■ INSTRUCTIONS FOR THE TASK
The data should be printed again, exactly.

SUPPLIED MATERIAL START

Here are a small network's activations along a few directions, averaged over the inputs that share one value of a field.
Values that are neighbours, or in one group, have similar rows; names and order tell nothing.
(in the rows, 500 means zero)
Strong random noise was added to every row along 17 fixed directions; ignore it. To show where, here is one row again and again, with new noise each time:
426 583 525 555 391 510 557 502 420 522 400 542 548 400 468 604 537 571 599 381 491 627 407 469 433 660 557
386 463 536 662 458 646 418 455 520 548 354 499 505 529 541 520 359 374 492 477 625 589 365 486 382 535 542
486 346 554 496 362 553 344 477 406 500 671 636 598 538 802 646 379 470 758 646 398 532 521 361 244 554 302
508 241 434 391 697 548 452 564 570 527 573 453 576 632 344 705 429 443 486 376 564 632 492 483 435 709 588
442 462 597 342 695 429 555 436 461 554 580 462 368 512 563 469 606 747 506 501 132 588 851 433 445 408 337
465 748 758 682 381 434 606 302 445 610 454 499 444 460 805 512 447 763 562 517 319 645 515 337 440 467 410
516 553 525 376 384 547 529 374 520 391 608 636 509 664 575 510 514 557 404 420 506 430 531 506 488 418 511
705 627 491 441 508 406 565 379 492 350 482 406 647 656 323 491 356 542 593 504 497 346 354 432 433 465 613
495 602 628 668 416 429 666 345 515 358 412 512 301 565 546 519 421 539 749 613 602 317 639 577 384 463 370
342 387 481 546 712 590 478 549 431 649 645 601 363 446 623 483 464 402 540 714 492 431 293 512 476 594 463
619 623 325 301 709 388 379 477 384 496 675 384 319 392 568 509 469 369 400 641 480 653 410 498 515 503 419
366 390 380 456 643 467 513 407 454 584 461 512 325 472 381 319 586 539 533 614 433 375 400 559 651 266 398
436 517 610 662 535 450 408 525 412 693 214 451 484 330 480 389 456 417 623 436 421 617 752 251 550 281 258
665 633 641 367 581 408 521 607 513 503 857 617 579 399 476 482 503 434 331 404 385 349 647 311 698 587 404
398 475 558 458 629 541 533 431 528 503 613 633 300 542 439 433 470 522 509 629 340 434 522 634 347 560 458
501 445 496 577 566 585 395 721 635 465 522 555 513 433 375 454 466 283 263 412 658 483 616 509 592 539 461
492 564 373 470 547 624 483 682 437 459 472 705 516 563 587 359 577 402 453 694 587 337 453 550 457 324 534
441 303 509 671 344 376 454 463 605 463 598 546 510 450 546 493 480 740 584 589 444 447 401 467 620 406 241
403 516 543 587 465 567 541 608 483 373 398 499 509 477 564 549 476 518 602 553 554 440 581 515 320 548 454


Tizol, 12 values:
c6: 397 510 536 362 528 553 405 682 562 720 508 406 591 330 597 505 533 397 292 553 496 568 547 461 603 406 476
c7: 562 402 527 645 582 391 554 632 684 708 360 435 437 503 474 614 462 469 533 529 749 731 573 578 620 550 422
c1: 538 526 484 526 537 486 444 508 454 489 614 392 448 438 620 357 564 448 438 658 375 434 546 549 519 420 497
c9: 434 300 439 413 600 577 357 342 404 493 745 527 515 572 546 468 428 406 433 489 410 386 291 469 563 542 547
c11: 592 500 440 491 561 500 682 546 455 327 488 544 470 694 381 542 573 444 684 550 640 121 637 599 489 537 679
c3: 579 347 373 473 462 585 476 435 544 506 578 569 520 610 406 409 608 584 455 483 406 562 346 695 552 597 692
c5: 398 435 639 611 551 429 512 530 599 719 557 459 493 502 777 621 404 687 400 588 474 607 371 363 527 525 427
c10: 532 496 510 748 434 452 521 494 462 473 453 648 566 553 497 433 466 663 433 339 511 493 271 363 642 632 626
c12: 651 617 450 728 389 458 308 481 324 552 531 642 506 489 915 425 468 486 647 705 370 680 330 385 351 541 504
c8: 333 466 668 504 389 441 615 412 490 463 462 469 485 447 541 529 441 590 651 494 540 398 565 493 509 463 354
c4: 306 518 441 521 430 543 519 544 347 201 413 526 623 521 489 354 569 685 350 313 418 379 330 493 448 543 663
c2: 456 661 583 557 398 462 423 447 358 632 348 531 649 491 682 482 317 503 578 494 485 476 273 167 454 350 492
Each value of Tizol is a pair of two hidden parts, and every pair occurs once (4 first parts, 3 second parts).
Changing only the second part turns c12 into c7. c10 has the same second part as c12; what does that change turn c10 into?
> c3
Changing only the second part turns c6 into c4. c11 has the same second part as c6; what does that change turn c11 into?
> c8

Ponik, 9 values:
v1: 527 457 682 769 245 587 506 572 546 330 714 410 662 305 721 483 540 487 515 440 471 232 668 413 616 662 416
v7: 525 275 384 585 467 411 390 692 470 227 656 446 562 467 623 695 424 387 643 559 729 297 519 399 481 639 313
v6: 485 440 702 620 424 598 497 539 721 698 460 659 547 533 394 447 490 515 423 449 400 651 674 621 457 534 514
v5: 657 338 169 461 640 391 386 562 396 380 279 590 587 754 223 362 494 511 579 485 549 520 475 449 502 258 583
v8: 523 687 599 439 435 640 416 450 426 540 345 347 671 493 691 496 381 300 379 352 568 635 529 299 410 417 576
v9: 547 618 544 569 440 609 389 372 503 603 323 471 366 390 306 269 447 170 509 465 457 499 653 575 492 370 492
v2: 567 284 345 311  95 646 444 607 346 359 684 428 857 191 451 594 773 254 902 471 482 209 551 581 550 610 453
v4: 465 599 488 415 676 488 553 493 347 542 523 265 496 397 525 551 478 330 534 517 599 350 368 384 582 555 568
v3: 556 601 644 310 460 439 399 321 598 658 581 477 499 485 395 561 297 358 472 499 448 556 473 425 463 442 394
The values of Ponik form 3 separate groups.
Which other values are in the same group as v2? Give them in the order they are listed.
> v6, v8
Which other values are in the same group as v3? Give them in the order they are listed.
> v7, v4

SUPPLIED MATERIAL END

■ WRITTEN RESPONSE
Here are a small network's activations along a few directions, averaged over the inputs that share one value of a field.
Values that are neighbours, or in one group, have similar rows; names and order tell nothing.
(in the rows, 500 means zero)
Strong random noise was added to every row along 17 fixed directions; ignore it. To show where, here is one row again and again, with new noise each time:
426 583 525 555 391 510 557 502 420 522 400 542 548 400 468 604 537 571 599 381 491 627 407 469 433 660 557
386 463 536 662 458 646 418 455 520 548 354 499 505 529 541 520 359 374 492 477 625 589 365 486 382 535 542
486 346 554 496 362 553 344 477 406 500 671 636 598 538 802 646 379 470 758 646 398 532 521 361 244 554 302
508 241 434 391 697 548 452 564 570 527 573 453 576 632 344 705 429 443 486 376 564 632 492 483 435 709 588
442 462 597 342 695 429 555 436 461 554 580 462 368 512 563 469 606 747 506 501 132 588 851 433 445 408 337
465 748 758 682 381 434 606 302 445 610 454 499 444 460 805 512 447 763 562 517 319 645 515 337 440 467 410
516 553 525 376 384 547 529 374 520 391 608 636 509 664 575 510 514 557 404 420 506 430 531 506 488 418 511
705 627 491 441 508 406 565 379 492 350 482 406 647 656 323 491 356 542 593 504 497 346 354 432 433 465 613
495 602 628 668 416 429 666 345 515 358 412 512 301 565 546 519 421 539 749 613 602 317 639 577 384 463 370
342 387 481 546 712 590 478 549 431 649 645 601 363 446 623 483 464 402 540 714 492 431 293 512 476 594 463
619 623 325 301 709 388 379 477 384 496 675 384 319 392 568 509 469 369 400 641 480 653 410 498 515 503 419
366 390 380 456 643 467 513 407 454 584 461 512 325 472 381 319 586 539 533 614 433 375 400 559 651 266 398
436 517 610 662 535 450 408 525 412 693 214 451 484 330 480 389 456 417 623 436 421 617 752 251 550 281 258
665 633 641 367 581 408 521 607 513 503 857 617 579 399 476 482 503 434 331 404 385 349 647 311 698 587 404
398 475 558 458 629 541 533 431 528 503 613 633 300 542 439 433 470 522 509 629 340 434 522 634 347 560 458
501 445 496 577 566 585 395 721 635 465 522 555 513 433 375 454 466 283 263 412 658 483 616 509 592 539 461
492 564 373 470 547 624 483 682 437 459 472 705 516 563 587 359 577 402 453 694 587 337 453 550 457 324 534
441 303 509 671 344 376 454 463 605 463 598 546 510 450 546 493 480 740 584 589 444 447 401 467 620 406 241
403 516 543 587 465 567 541 608 483 373 398 499 509 477 564 549 476 518 602 553 554 440 581 515 320 548 454


Tizol, 12 values:
c6: 397 510 536 362 528 553 405 682 562 720 508 406 591 330 597 505 533 397 292 553 496 568 547 461 603 406 476
c7: 562 402 527 645 582 391 554 632 684 708 360 435 437 503 474 614 462 469 533 529 749 731 573 578 620 550 422
c1: 538 526 484 526 537 486 444 508 454 489 614 392 448 438 620 357 564 448 438 658 375 434 546 549 519 420 497
c9: 434 300 439 413 600 577 357 342 404 493 745 527 515 572 546 468 428 406 433 489 410 386 291 469 563 542 547
c11: 592 500 440 491 561 500 682 546 455 327 488 544 470 694 381 542 573 444 684 550 640 121 637 599 489 537 679
c3: 579 347 373 473 462 585 476 435 544 506 578 569 520 610 406 409 608 584 455 483 406 562 346 695 552 597 692
c5: 398 435 639 611 551 429 512 530 599 719 557 459 493 502 777 621 404 687 400 588 474 607 371 363 527 525 427
c10: 532 496 510 748 434 452 521 494 462 473 453 648 566 553 497 433 466 663 433 339 511 493 271 363 642 632 626
c12: 651 617 450 728 389 458 308 481 324 552 531 642 506 489 915 425 468 486 647 705 370 680 330 385 351 541 504
c8: 333 466 668 504 389 441 615 412 490 463 462 469 485 447 541 529 441 590 651 494 540 398 565 493 509 463 354
c4: 306 518 441 521 430 543 519 544 347 201 413 526 623 521 489 354 569 685 350 313 418 379 330 493 448 543 663
c2: 456 661 583 557 398 462 423 447 358 632 348 531 649 491 682 482 317 503 578 494 485 476 273 167 454 350 492
Each value of Tizol is a pair of two hidden parts, and every pair occurs once (4 first parts, 3 second parts).
Changing only the second part turns c12 into c7. c10 has the same second part as c12; what does that change turn c10 into?
> c3
Changing only the second part turns c6 into c4. c11 has the same second part as c6; what does that change turn c11 into?
> c8

Ponik, 9 values:
v1: 527 457 682 769 245 587 506 572 546 330 714 410 662 305 721 483 540 487 515 440 471 232 668 413 616 662 416
v7: 525 275 384 585 467 411 390 692 470 227 656 446 562 467 623 695 424 387 643 559 729 297 519 399 481 639 313
v6: 485 440 702 620 424 598 497 539 721 698 460 659 547 533 394 447 490 515 423 449 400 651 674 621 457 534 514
v5: 657 338 169 461 640 391 386 562 396 380 279 590 587 754 223 362 494 511 579 485 549 520 475 449 502 258 583
v8: 523 687 599 439 435 640 416 450 426 540 345 347 671 493 691 496 381 300 379 352 568 635 529 299 410 417 576
v9: 547 618 544 569 440 609 389 372 503 603 323 471 366 390 306 269 447 170 509 465 457 499 653 575 492 370 492
v2: 567 284 345 311  95 646 444 607 346 359 684 428 857 191 451 594 773 254 902 471 482 209 551 581 550 610 453
v4: 465 599 488 415 676 488 553 493 347 542 523 265 496 397 525 551 478 330 534 517 599 350 368 384 582 555 568
v3: 556 601 644 310 460 439 399 321 598 658 581 477 499 485 395 561 297 358 472 499 448 556 473 425 463 442 394
The values of Ponik form 3 separate groups.
Which other values are in the same group as v2? Give them in the order they are listed.
> v6, v8
Which other values are in the same group as v3? Give them in the order they are listed.
> v7, v4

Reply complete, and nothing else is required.